WHAT NEEDS TO BE DONE: What is wanted is an exact copy of the lines from the top of the listing through the line containing "grid[-2,-3] -> 22.2".

** EXTRACTED INFORMATION follows **

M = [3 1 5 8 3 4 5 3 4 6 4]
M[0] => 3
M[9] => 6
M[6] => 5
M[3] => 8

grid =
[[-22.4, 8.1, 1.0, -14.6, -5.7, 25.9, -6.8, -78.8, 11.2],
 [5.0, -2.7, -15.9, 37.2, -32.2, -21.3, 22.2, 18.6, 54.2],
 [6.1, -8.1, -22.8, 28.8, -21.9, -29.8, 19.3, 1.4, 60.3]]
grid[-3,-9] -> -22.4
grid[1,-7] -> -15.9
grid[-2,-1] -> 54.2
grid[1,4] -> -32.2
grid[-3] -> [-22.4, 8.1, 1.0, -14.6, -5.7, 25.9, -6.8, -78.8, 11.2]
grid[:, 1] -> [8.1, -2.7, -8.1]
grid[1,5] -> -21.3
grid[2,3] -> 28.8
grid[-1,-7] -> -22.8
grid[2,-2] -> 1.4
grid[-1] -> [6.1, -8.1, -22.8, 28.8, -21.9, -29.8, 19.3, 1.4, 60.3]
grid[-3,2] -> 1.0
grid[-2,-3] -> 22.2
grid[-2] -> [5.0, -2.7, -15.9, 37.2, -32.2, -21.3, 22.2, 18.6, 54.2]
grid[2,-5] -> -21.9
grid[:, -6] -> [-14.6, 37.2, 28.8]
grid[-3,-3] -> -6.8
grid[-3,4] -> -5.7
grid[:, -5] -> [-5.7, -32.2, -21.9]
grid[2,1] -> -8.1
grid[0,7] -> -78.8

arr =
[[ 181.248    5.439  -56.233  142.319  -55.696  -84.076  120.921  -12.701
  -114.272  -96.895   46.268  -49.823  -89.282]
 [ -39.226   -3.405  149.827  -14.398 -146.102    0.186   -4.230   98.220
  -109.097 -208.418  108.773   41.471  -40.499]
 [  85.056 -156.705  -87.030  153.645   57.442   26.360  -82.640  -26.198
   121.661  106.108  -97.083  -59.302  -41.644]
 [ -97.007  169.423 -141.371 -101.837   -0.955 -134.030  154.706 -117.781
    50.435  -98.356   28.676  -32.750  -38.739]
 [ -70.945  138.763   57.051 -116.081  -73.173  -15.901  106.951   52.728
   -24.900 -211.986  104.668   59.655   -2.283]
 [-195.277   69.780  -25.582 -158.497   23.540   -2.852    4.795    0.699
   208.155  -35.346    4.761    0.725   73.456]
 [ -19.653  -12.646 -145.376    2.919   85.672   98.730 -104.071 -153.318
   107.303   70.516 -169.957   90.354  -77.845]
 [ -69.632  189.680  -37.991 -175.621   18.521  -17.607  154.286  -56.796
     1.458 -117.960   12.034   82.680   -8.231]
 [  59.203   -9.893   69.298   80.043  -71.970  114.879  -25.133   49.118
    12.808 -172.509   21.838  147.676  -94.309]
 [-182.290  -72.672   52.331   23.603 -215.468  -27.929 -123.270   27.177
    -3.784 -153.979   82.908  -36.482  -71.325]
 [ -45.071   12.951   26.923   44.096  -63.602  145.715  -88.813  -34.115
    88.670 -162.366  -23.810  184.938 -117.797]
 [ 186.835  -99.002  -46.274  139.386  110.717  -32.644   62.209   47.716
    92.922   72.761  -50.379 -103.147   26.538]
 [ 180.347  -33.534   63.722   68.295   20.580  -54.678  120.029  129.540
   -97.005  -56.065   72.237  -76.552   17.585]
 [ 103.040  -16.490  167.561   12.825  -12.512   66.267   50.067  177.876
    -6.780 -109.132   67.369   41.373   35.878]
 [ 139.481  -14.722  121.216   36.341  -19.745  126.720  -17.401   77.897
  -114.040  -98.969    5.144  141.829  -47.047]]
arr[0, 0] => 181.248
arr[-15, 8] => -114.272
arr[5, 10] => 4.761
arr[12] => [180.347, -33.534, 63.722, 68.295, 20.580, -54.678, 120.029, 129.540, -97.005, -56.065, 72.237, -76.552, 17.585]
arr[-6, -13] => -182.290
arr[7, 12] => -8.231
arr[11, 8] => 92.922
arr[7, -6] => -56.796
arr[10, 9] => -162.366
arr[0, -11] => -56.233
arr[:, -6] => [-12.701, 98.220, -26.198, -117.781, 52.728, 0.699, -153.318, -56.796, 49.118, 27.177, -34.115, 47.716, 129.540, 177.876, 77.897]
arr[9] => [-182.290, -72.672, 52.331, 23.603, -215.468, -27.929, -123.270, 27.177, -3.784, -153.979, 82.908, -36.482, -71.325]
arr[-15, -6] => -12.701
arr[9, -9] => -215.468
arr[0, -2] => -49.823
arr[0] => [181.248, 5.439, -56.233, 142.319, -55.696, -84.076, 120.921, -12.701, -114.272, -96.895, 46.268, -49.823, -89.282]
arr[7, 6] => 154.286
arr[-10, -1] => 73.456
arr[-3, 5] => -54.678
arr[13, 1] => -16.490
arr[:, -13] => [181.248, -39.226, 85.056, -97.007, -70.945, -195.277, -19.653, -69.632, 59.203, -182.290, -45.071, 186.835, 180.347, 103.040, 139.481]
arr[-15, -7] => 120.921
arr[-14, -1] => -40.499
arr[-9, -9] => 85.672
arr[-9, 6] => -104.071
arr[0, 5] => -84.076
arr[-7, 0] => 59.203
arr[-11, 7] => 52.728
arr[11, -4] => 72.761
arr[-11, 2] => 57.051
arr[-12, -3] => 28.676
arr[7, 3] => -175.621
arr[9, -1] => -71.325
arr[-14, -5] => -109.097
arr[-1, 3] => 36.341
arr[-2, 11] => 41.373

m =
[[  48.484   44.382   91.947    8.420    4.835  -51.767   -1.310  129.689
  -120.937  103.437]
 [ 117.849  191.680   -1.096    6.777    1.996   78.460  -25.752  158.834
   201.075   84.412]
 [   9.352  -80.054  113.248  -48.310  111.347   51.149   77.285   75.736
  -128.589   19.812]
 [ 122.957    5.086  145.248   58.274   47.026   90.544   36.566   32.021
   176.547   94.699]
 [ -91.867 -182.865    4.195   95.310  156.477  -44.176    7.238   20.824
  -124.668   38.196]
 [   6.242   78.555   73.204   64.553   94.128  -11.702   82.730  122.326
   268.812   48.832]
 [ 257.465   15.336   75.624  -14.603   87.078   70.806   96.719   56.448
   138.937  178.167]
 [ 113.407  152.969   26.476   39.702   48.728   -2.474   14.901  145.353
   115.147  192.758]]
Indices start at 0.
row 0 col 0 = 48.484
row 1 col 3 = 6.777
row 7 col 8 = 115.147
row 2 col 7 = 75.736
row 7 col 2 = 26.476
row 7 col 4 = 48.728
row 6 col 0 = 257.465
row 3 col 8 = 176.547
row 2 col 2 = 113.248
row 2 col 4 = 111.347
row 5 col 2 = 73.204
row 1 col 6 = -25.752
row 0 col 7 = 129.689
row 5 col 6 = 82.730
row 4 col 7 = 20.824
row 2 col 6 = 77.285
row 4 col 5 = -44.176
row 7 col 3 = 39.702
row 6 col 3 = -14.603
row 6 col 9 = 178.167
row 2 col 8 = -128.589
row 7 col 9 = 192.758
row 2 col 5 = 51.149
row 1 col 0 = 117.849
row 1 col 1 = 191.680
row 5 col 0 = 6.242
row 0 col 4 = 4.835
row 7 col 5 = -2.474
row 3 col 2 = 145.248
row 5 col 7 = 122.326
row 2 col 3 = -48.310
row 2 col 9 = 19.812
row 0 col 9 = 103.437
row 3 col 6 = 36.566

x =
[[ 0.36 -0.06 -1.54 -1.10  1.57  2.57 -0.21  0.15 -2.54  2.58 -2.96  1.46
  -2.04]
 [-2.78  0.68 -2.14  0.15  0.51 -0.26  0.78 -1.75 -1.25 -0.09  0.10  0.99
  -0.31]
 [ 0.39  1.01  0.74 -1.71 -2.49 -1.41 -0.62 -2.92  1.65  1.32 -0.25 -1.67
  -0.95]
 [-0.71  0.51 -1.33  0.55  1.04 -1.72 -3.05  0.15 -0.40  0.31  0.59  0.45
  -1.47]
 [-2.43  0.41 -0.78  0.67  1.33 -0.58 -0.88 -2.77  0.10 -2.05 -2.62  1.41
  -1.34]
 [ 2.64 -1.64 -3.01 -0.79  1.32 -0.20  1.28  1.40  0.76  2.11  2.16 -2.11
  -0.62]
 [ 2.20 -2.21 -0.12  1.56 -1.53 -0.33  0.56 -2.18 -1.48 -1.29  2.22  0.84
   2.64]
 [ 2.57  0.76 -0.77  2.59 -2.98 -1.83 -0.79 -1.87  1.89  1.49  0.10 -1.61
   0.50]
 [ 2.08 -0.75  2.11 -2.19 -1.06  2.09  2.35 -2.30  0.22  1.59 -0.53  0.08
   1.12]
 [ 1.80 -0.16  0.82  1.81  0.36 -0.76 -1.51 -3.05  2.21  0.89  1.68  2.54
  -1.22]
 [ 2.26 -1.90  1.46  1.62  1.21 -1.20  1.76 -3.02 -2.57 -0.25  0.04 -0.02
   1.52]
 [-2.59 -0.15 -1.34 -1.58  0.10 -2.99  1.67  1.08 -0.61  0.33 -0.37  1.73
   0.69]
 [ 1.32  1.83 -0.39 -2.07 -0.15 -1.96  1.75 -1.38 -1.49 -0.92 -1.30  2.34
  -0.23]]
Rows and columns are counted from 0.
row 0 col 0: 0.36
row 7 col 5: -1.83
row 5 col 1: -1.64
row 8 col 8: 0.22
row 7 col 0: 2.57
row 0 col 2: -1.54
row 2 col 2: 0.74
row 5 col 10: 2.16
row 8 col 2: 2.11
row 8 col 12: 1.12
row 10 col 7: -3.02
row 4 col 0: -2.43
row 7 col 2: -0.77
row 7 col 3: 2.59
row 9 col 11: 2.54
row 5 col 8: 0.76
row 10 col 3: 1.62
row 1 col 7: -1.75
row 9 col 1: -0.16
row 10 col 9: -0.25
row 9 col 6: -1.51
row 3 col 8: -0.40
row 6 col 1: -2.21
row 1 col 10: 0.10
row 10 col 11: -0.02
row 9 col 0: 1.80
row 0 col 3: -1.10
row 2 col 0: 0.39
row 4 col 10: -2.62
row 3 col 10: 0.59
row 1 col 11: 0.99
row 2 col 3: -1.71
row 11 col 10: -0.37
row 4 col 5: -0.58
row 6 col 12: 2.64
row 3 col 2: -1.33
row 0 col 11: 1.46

** End of EXTRACTED INFORMATION **

RESULT FOR THIS TASK:
M = [3 1 5 8 3 4 5 3 4 6 4]
M[0] => 3
M[9] => 6
M[6] => 5
M[3] => 8

grid =
[[-22.4, 8.1, 1.0, -14.6, -5.7, 25.9, -6.8, -78.8, 11.2],
 [5.0, -2.7, -15.9, 37.2, -32.2, -21.3, 22.2, 18.6, 54.2],
 [6.1, -8.1, -22.8, 28.8, -21.9, -29.8, 19.3, 1.4, 60.3]]
grid[-3,-9] -> -22.4
grid[1,-7] -> -15.9
grid[-2,-1] -> 54.2
grid[1,4] -> -32.2
grid[-3] -> [-22.4, 8.1, 1.0, -14.6, -5.7, 25.9, -6.8, -78.8, 11.2]
grid[:, 1] -> [8.1, -2.7, -8.1]
grid[1,5] -> -21.3
grid[2,3] -> 28.8
grid[-1,-7] -> -22.8
grid[2,-2] -> 1.4
grid[-1] -> [6.1, -8.1, -22.8, 28.8, -21.9, -29.8, 19.3, 1.4, 60.3]
grid[-3,2] -> 1.0
grid[-2,-3] -> 22.2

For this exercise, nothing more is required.